===== DATA =====

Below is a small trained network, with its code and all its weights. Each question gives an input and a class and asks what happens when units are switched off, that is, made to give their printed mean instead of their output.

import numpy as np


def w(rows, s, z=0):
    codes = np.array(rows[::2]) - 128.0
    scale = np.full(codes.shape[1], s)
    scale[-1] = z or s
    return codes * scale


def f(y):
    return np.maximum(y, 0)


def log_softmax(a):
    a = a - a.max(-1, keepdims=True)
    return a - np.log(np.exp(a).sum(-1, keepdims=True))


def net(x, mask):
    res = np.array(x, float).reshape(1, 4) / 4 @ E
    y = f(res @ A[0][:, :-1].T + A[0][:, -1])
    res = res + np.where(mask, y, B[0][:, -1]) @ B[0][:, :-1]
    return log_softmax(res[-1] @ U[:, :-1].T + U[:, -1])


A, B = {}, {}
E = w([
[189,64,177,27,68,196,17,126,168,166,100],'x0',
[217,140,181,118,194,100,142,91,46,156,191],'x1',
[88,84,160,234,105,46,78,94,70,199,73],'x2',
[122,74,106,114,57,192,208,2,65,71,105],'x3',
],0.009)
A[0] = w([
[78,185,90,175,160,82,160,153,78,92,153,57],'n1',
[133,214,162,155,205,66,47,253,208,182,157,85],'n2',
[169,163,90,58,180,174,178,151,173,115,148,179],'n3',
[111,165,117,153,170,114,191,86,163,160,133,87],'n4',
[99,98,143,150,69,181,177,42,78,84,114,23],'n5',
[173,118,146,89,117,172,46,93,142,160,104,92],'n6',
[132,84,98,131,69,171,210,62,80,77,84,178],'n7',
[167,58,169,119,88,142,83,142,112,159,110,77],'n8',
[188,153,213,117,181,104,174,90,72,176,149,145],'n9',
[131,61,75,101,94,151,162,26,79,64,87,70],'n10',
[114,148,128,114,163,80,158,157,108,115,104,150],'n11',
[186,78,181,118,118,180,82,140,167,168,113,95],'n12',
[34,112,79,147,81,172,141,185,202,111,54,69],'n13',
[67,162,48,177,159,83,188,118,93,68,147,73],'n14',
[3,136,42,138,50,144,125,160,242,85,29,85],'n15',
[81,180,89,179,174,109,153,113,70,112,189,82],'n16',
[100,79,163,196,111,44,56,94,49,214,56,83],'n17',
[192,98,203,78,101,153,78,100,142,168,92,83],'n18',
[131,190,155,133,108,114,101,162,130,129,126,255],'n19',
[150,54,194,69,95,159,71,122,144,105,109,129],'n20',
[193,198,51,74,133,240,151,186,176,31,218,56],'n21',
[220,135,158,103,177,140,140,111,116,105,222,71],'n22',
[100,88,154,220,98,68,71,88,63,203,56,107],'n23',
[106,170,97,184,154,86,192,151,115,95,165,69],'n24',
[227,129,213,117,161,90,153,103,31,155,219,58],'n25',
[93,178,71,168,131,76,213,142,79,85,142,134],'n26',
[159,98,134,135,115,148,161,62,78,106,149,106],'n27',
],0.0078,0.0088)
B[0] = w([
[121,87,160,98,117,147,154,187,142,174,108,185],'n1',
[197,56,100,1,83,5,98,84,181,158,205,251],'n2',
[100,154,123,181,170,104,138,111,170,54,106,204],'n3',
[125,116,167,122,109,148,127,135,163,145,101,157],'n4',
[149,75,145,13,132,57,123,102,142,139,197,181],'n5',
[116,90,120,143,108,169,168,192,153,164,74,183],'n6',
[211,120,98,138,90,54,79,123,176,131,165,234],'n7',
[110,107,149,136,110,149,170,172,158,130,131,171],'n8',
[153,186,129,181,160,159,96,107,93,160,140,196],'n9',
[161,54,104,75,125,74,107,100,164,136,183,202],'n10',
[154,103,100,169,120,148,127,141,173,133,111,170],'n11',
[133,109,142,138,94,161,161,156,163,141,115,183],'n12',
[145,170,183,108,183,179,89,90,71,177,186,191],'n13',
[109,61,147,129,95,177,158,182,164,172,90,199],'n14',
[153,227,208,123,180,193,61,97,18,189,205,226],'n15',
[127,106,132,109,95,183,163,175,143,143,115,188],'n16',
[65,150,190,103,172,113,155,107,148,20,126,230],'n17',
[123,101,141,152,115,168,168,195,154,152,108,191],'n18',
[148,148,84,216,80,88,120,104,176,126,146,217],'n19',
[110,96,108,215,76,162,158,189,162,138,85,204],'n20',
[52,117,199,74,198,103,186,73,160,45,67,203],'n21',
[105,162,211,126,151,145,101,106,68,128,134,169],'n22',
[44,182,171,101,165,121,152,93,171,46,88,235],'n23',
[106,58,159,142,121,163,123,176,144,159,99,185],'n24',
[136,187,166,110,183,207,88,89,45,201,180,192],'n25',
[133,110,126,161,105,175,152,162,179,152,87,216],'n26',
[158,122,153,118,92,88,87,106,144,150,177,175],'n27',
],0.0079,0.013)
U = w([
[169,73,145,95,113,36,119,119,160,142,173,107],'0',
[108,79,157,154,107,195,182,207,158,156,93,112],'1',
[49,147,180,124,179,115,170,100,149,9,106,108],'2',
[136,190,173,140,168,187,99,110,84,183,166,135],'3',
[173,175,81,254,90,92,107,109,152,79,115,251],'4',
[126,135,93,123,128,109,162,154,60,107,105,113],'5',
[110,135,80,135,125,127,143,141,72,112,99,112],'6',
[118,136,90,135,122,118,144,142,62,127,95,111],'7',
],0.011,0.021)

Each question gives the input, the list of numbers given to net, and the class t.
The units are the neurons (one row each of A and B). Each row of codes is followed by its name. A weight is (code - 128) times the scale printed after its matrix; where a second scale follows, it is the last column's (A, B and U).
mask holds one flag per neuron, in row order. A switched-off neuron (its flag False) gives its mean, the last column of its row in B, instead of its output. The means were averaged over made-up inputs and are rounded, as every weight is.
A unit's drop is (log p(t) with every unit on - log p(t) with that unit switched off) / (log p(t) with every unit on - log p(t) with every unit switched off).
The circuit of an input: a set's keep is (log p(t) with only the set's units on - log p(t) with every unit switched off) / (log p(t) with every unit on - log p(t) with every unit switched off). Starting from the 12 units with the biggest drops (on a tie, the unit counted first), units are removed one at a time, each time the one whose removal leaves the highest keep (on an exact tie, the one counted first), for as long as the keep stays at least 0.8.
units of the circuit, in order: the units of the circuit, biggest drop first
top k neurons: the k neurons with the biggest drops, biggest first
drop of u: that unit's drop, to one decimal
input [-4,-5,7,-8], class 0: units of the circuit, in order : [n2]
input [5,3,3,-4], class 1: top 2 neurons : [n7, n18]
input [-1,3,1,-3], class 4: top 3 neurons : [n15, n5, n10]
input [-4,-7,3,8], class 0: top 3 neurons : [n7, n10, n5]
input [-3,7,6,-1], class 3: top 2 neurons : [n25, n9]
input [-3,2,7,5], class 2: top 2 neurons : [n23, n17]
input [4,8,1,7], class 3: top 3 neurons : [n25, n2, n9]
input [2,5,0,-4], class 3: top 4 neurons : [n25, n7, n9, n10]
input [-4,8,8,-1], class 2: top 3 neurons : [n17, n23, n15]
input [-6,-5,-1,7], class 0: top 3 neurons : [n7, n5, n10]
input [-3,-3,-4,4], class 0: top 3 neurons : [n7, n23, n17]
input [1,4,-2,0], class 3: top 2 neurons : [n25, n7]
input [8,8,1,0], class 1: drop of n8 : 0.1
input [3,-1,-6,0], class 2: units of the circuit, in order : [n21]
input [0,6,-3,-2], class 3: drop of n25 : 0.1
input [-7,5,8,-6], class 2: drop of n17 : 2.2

=====
===== DATA =====

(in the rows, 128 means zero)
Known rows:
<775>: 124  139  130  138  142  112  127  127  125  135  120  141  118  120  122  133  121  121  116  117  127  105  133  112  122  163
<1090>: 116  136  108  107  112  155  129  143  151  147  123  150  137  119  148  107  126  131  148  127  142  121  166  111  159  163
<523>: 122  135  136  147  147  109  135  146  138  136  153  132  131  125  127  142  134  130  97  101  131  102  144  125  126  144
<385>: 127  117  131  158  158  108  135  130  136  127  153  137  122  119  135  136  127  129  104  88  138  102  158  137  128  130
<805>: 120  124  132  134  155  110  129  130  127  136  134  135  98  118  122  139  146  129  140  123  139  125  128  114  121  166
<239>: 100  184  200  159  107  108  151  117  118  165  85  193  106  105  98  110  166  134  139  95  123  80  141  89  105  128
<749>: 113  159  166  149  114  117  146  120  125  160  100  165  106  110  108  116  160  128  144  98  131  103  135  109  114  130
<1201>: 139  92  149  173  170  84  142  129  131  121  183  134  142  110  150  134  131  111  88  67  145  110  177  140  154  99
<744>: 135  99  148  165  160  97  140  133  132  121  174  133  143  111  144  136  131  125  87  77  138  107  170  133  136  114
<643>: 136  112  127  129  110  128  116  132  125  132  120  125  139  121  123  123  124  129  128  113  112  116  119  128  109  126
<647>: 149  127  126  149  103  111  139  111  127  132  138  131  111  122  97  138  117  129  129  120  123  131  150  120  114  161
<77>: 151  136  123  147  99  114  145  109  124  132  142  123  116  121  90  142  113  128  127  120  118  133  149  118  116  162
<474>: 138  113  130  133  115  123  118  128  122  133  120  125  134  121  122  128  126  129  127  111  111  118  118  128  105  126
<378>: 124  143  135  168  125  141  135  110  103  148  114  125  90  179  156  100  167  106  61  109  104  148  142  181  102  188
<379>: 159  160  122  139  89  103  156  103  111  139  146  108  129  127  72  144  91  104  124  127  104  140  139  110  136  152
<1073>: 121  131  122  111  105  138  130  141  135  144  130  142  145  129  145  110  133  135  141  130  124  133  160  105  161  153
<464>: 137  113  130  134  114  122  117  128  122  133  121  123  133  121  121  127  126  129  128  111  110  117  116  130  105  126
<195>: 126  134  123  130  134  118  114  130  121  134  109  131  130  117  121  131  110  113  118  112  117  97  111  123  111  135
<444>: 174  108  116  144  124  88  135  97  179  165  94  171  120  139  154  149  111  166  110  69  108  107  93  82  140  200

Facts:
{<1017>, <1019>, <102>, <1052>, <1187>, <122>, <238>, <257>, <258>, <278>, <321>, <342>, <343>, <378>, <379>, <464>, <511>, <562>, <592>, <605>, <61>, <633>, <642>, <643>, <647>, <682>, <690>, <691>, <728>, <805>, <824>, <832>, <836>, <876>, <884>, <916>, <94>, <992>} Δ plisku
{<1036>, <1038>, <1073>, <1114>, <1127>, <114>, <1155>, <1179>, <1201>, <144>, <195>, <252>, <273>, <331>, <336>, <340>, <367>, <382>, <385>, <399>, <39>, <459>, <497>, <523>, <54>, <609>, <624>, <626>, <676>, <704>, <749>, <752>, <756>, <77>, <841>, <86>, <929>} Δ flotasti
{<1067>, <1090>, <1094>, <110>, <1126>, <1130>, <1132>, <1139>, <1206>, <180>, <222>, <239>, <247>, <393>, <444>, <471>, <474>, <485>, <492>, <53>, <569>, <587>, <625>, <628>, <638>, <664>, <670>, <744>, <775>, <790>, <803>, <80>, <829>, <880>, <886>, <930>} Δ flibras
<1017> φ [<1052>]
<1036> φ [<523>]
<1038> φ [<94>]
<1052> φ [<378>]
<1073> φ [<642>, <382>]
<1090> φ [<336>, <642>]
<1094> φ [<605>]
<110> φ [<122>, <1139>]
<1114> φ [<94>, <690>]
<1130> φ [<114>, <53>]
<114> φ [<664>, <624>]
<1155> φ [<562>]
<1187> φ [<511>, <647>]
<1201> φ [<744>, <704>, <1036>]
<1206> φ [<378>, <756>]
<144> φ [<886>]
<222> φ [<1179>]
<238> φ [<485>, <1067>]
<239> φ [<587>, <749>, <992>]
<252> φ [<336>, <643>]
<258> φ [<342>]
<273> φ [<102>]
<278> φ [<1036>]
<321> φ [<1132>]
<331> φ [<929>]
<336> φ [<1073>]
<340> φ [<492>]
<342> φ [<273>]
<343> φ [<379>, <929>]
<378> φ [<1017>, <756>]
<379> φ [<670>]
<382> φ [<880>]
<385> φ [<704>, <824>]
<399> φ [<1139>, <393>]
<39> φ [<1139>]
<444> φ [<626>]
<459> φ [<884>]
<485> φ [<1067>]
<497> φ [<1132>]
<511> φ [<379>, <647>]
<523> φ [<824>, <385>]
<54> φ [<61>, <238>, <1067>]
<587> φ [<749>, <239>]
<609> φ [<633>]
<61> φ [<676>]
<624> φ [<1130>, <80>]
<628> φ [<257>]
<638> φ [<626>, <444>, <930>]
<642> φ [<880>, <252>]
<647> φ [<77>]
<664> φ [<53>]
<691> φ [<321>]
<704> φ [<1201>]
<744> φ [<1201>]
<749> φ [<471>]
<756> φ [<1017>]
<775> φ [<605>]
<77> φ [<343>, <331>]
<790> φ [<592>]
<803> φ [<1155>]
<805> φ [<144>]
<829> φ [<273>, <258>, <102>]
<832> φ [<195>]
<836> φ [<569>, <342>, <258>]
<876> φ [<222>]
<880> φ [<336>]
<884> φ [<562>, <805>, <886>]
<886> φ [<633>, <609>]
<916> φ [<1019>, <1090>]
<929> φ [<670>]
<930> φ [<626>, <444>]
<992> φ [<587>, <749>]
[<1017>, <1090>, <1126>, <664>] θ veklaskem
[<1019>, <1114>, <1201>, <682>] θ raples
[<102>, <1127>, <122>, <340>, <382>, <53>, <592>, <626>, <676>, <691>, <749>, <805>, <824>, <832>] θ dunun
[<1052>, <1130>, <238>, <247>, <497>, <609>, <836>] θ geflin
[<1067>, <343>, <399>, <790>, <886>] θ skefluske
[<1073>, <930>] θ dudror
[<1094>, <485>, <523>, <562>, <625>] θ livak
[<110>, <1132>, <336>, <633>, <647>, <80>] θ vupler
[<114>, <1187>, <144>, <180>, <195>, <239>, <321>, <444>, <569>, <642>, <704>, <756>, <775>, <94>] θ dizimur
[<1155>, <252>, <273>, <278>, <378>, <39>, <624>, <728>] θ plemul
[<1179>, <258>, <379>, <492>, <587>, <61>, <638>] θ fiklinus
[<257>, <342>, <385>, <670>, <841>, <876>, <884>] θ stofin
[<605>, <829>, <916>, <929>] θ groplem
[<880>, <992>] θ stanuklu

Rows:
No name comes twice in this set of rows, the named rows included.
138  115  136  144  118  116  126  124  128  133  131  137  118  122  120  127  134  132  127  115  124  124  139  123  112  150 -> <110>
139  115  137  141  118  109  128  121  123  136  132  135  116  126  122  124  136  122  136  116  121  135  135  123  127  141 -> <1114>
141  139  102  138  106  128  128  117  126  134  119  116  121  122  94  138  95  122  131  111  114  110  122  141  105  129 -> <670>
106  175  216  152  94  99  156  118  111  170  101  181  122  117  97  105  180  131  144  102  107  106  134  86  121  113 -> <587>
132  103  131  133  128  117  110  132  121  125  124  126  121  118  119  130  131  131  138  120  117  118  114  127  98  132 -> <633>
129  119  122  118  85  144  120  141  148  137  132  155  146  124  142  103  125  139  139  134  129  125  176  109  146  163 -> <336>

=====

ABOUT THIS EXERCISE >>
Repeat, word for word, the lines above between the line holding "<343> φ [<379>, <929>]" and the line holding "150 -> <110>", inclusive; omit everything else.

WRITTEN ANSWER >>
<343> φ [<379>, <929>]
<378> φ [<1017>, <756>]
<379> φ [<670>]
<382> φ [<880>]
<385> φ [<704>, <824>]
<399> φ [<1139>, <393>]
<39> φ [<1139>]
<444> φ [<626>]
<459> φ [<884>]
<485> φ [<1067>]
<497> φ [<1132>]
<511> φ [<379>, <647>]
<523> φ [<824>, <385>]
<54> φ [<61>, <238>, <1067>]
<587> φ [<749>, <239>]
<609> φ [<633>]
<61> φ [<676>]
<624> φ [<1130>, <80>]
<628> φ [<257>]
<638> φ [<626>, <444>, <930>]
<642> φ [<880>, <252>]
<647> φ [<77>]
<664> φ [<53>]
<691> φ [<321>]
<704> φ [<1201>]
<744> φ [<1201>]
<749> φ [<471>]
<756> φ [<1017>]
<775> φ [<605>]
<77> φ [<343>, <331>]
<790> φ [<592>]
<803> φ [<1155>]
<805> φ [<144>]
<829> φ [<273>, <258>, <102>]
<832> φ [<195>]
<836> φ [<569>, <342>, <258>]
<876> φ [<222>]
<880> φ [<336>]
<884> φ [<562>, <805>, <886>]
<886> φ [<633>, <609>]
<916> φ [<1019>, <1090>]
<929> φ [<670>]
<930> φ [<626>, <444>]
<992> φ [<587>, <749>]
[<1017>, <1090>, <1126>, <664>] θ veklaskem
[<1019>, <1114>, <1201>, <682>] θ raples
[<102>, <1127>, <122>, <340>, <382>, <53>, <592>, <626>, <676>, <691>, <749>, <805>, <824>, <832>] θ dunun
[<1052>, <1130>, <238>, <247>, <497>, <609>, <836>] θ geflin
[<1067>, <343>, <399>, <790>, <886>] θ skefluske
[<1073>, <930>] θ dudror
[<1094>, <485>, <523>, <562>, <625>] θ livak
[<110>, <1132>, <336>, <633>, <647>, <80>] θ vupler
[<114>, <1187>, <144>, <180>, <195>, <239>, <321>, <444>, <569>, <642>, <704>, <756>, <775>, <94>] θ dizimur
[<1155>, <252>, <273>, <278>, <378>, <39>, <624>, <728>] θ plemul
[<1179>, <258>, <379>, <492>, <587>, <61>, <638>] θ fiklinus
[<257>, <342>, <385>, <670>, <841>, <876>, <884>] θ stofin
[<605>, <829>, <916>, <929>] θ groplem
[<880>, <992>] θ stanuklu

Rows:
No name comes twice in this set of rows, the named rows included.
138  115  136  144  118  116  126  124  128  133  131  137  118  122  120  127  134  132  127  115  124  124  139  123  112  150 -> <110>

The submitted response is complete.